[Records contained in a dataset]
:::
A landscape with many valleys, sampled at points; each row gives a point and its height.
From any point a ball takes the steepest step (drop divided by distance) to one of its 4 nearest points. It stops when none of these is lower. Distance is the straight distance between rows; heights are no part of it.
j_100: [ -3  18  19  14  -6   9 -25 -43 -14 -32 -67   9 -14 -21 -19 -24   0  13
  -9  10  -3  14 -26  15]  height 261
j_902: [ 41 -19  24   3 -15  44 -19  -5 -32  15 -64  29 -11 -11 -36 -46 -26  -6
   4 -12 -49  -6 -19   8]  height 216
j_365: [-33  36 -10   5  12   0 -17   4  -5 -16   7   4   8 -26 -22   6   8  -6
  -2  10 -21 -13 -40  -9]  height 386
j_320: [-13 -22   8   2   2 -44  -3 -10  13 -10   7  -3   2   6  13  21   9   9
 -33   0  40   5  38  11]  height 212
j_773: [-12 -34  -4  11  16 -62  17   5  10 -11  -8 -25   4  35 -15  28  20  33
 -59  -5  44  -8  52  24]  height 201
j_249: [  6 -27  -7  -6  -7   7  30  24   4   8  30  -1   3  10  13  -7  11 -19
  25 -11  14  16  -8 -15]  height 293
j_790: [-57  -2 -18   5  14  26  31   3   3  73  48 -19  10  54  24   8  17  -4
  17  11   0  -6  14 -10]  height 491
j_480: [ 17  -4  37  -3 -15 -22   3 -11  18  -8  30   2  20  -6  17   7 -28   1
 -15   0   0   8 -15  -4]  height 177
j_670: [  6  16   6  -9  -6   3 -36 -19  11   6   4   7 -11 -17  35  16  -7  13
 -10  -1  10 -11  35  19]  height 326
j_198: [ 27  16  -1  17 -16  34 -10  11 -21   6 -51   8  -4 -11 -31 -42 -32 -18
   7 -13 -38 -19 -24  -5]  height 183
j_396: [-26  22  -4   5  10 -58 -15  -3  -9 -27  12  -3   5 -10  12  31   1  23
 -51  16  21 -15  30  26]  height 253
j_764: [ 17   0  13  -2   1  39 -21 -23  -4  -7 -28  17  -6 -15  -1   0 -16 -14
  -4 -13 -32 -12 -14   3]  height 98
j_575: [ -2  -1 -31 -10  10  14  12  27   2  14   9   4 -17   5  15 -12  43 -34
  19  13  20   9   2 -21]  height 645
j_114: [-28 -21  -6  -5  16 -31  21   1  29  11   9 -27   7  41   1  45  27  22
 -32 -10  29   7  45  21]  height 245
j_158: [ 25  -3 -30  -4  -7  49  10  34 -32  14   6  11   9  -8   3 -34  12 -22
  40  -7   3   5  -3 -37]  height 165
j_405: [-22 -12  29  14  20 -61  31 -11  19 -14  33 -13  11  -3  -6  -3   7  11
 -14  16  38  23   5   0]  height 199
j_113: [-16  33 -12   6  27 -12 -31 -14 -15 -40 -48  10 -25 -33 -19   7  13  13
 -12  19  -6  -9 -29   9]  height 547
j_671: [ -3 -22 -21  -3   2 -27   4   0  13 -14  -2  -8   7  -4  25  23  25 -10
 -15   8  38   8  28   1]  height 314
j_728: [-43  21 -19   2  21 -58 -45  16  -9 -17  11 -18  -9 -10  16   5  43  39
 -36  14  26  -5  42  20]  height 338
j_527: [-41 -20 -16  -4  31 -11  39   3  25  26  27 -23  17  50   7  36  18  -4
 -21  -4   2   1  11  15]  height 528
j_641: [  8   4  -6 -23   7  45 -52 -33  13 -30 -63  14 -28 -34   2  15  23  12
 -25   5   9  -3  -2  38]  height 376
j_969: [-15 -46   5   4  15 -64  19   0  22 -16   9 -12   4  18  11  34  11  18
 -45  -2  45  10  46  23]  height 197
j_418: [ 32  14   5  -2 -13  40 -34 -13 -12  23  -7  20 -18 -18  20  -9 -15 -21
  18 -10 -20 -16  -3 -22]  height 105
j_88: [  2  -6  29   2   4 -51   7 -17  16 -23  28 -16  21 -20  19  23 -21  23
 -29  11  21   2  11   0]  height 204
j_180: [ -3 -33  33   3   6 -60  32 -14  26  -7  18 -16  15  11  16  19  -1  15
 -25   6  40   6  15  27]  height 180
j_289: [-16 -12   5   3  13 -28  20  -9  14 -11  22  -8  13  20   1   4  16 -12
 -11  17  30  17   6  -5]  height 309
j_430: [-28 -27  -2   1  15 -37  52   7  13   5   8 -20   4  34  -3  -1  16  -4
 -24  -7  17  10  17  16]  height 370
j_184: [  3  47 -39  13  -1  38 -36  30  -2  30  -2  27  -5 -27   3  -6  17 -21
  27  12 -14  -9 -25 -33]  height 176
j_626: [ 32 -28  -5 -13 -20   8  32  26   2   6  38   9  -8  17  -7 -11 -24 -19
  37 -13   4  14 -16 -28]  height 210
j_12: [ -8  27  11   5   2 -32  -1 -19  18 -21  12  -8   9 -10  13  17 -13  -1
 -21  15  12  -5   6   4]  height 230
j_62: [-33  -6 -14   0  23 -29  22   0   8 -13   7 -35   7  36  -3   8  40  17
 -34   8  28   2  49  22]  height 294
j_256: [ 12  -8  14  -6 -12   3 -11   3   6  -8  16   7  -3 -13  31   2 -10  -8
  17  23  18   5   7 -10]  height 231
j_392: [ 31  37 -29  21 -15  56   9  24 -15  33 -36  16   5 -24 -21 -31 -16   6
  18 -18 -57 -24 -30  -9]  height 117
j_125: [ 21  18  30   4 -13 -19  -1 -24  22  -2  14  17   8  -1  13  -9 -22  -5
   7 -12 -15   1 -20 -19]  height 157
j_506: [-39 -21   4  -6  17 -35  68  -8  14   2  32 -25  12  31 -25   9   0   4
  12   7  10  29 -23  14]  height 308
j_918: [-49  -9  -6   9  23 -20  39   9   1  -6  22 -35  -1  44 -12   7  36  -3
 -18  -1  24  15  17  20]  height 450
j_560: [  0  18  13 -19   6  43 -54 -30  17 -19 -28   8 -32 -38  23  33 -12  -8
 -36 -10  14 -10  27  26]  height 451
:::
Could you copy every record above exactly as it appears?

→ Result for this exercise
A landscape with many valleys, sampled at points; each row gives a point and its height.
From any point a ball takes the steepest step (drop divided by distance) to one of its 4 nearest points. It stops when none of these is lower. Distance is the straight distance between rows; heights are no part of it.
j_100: [ -3  18  19  14  -6   9 -25 -43 -14 -32 -67   9 -14 -21 -19 -24   0  13
  -9  10  -3  14 -26  15]  height 261
j_902: [ 41 -19  24   3 -15  44 -19  -5 -32  15 -64  29 -11 -11 -36 -46 -26  -6
   4 -12 -49  -6 -19   8]  height 216
j_365: [-33  36 -10   5  12   0 -17   4  -5 -16   7   4   8 -26 -22   6   8  -6
  -2  10 -21 -13 -40  -9]  height 386
j_320: [-13 -22   8   2   2 -44  -3 -10  13 -10   7  -3   2   6  13  21   9   9
 -33   0  40   5  38  11]  height 212
j_773: [-12 -34  -4  11  16 -62  17   5  10 -11  -8 -25   4  35 -15  28  20  33
 -59  -5  44  -8  52  24]  height 201
j_249: [  6 -27  -7  -6  -7   7  30  24   4   8  30  -1   3  10  13  -7  11 -19
  25 -11  14  16  -8 -15]  height 293
j_790: [-57  -2 -18   5  14  26  31   3   3  73  48 -19  10  54  24   8  17  -4
  17  11   0  -6  14 -10]  height 491
j_480: [ 17  -4  37  -3 -15 -22   3 -11  18  -8  30   2  20  -6  17   7 -28   1
 -15   0   0   8 -15  -4]  height 177
j_670: [  6  16   6  -9  -6   3 -36 -19  11   6   4   7 -11 -17  35  16  -7  13
 -10  -1  10 -11  35  19]  height 326
j_198: [ 27  16  -1  17 -16  34 -10  11 -21   6 -51   8  -4 -11 -31 -42 -32 -18
   7 -13 -38 -19 -24  -5]  height 183
j_396: [-26  22  -4   5  10 -58 -15  -3  -9 -27  12  -3   5 -10  12  31   1  23
 -51  16  21 -15  30  26]  height 253
j_764: [ 17   0  13  -2   1  39 -21 -23  -4  -7 -28  17  -6 -15  -1   0 -16 -14
  -4 -13 -32 -12 -14   3]  height 98
j_575: [ -2  -1 -31 -10  10  14  12  27   2  14   9   4 -17   5  15 -12  43 -34
  19  13  20   9   2 -21]  height 645
j_114: [-28 -21  -6  -5  16 -31  21   1  29  11   9 -27   7  41   1  45  27  22
 -32 -10  29   7  45  21]  height 245
j_158: [ 25  -3 -30  -4  -7  49  10  34 -32  14   6  11   9  -8   3 -34  12 -22
  40  -7   3   5  -3 -37]  height 165
j_405: [-22 -12  29  14  20 -61  31 -11  19 -14  33 -13  11  -3  -6  -3   7  11
 -14  16  38  23   5   0]  height 199
j_113: [-16  33 -12   6  27 -12 -31 -14 -15 -40 -48  10 -25 -33 -19   7  13  13
 -12  19  -6  -9 -29   9]  height 547
j_671: [ -3 -22 -21  -3   2 -27   4   0  13 -14  -2  -8   7  -4  25  23  25 -10
 -15   8  38   8  28   1]  height 314
j_728: [-43  21 -19   2  21 -58 -45  16  -9 -17  11 -18  -9 -10  16   5  43  39
 -36  14  26  -5  42  20]  height 338
j_527: [-41 -20 -16  -4  31 -11  39   3  25  26  27 -23  17  50   7  36  18  -4
 -21  -4   2   1  11  15]  height 528
j_641: [  8   4  -6 -23   7  45 -52 -33  13 -30 -63  14 -28 -34   2  15  23  12
 -25   5   9  -3  -2  38]  height 376
j_969: [-15 -46   5   4  15 -64  19   0  22 -16   9 -12   4  18  11  34  11  18
 -45  -2  45  10  46  23]  height 197
j_418: [ 32  14   5  -2 -13  40 -34 -13 -12  23  -7  20 -18 -18  20  -9 -15 -21
  18 -10 -20 -16  -3 -22]  height 105
j_88: [  2  -6  29   2   4 -51   7 -17  16 -23  28 -16  21 -20  19  23 -21  23
 -29  11  21   2  11   0]  height 204
j_180: [ -3 -33  33   3   6 -60  32 -14  26  -7  18 -16  15  11  16  19  -1  15
 -25   6  40   6  15  27]  height 180
j_289: [-16 -12   5   3  13 -28  20  -9  14 -11  22  -8  13  20   1   4  16 -12
 -11  17  30  17   6  -5]  height 309
j_430: [-28 -27  -2   1  15 -37  52   7  13   5   8 -20   4  34  -3  -1  16  -4
 -24  -7  17  10  17  16]  height 370
j_184: [  3  47 -39  13  -1  38 -36  30  -2  30  -2  27  -5 -27   3  -6  17 -21
  27  12 -14  -9 -25 -33]  height 176
j_626: [ 32 -28  -5 -13 -20   8  32  26   2   6  38   9  -8  17  -7 -11 -24 -19
  37 -13   4  14 -16 -28]  height 210
j_12: [ -8  27  11   5   2 -32  -1 -19  18 -21  12  -8   9 -10  13  17 -13  -1
 -21  15  12  -5   6   4]  height 230
j_62: [-33  -6 -14   0  23 -29  22   0   8 -13   7 -35   7  36  -3   8  40  17
 -34   8  28   2  49  22]  height 294
j_256: [ 12  -8  14  -6 -12   3 -11   3   6  -8  16   7  -3 -13  31   2 -10  -8
  17  23  18   5   7 -10]  height 231
j_392: [ 31  37 -29  21 -15  56   9  24 -15  33 -36  16   5 -24 -21 -31 -16   6
  18 -18 -57 -24 -30  -9]  height 117
j_125: [ 21  18  30   4 -13 -19  -1 -24  22  -2  14  17   8  -1  13  -9 -22  -5
   7 -12 -15   1 -20 -19]  height 157
j_506: [-39 -21   4  -6  17 -35  68  -8  14   2  32 -25  12  31 -25   9   0   4
  12   7  10  29 -23  14]  height 308
j_918: [-49  -9  -6   9  23 -20  39   9   1  -6  22 -35  -1  44 -12   7  36  -3
 -18  -1  24  15  17  20]  height 450
j_560: [  0  18  13 -19   6  43 -54 -30  17 -19 -28   8 -32 -38  23  33 -12  -8
 -36 -10  14 -10  27  26]  height 451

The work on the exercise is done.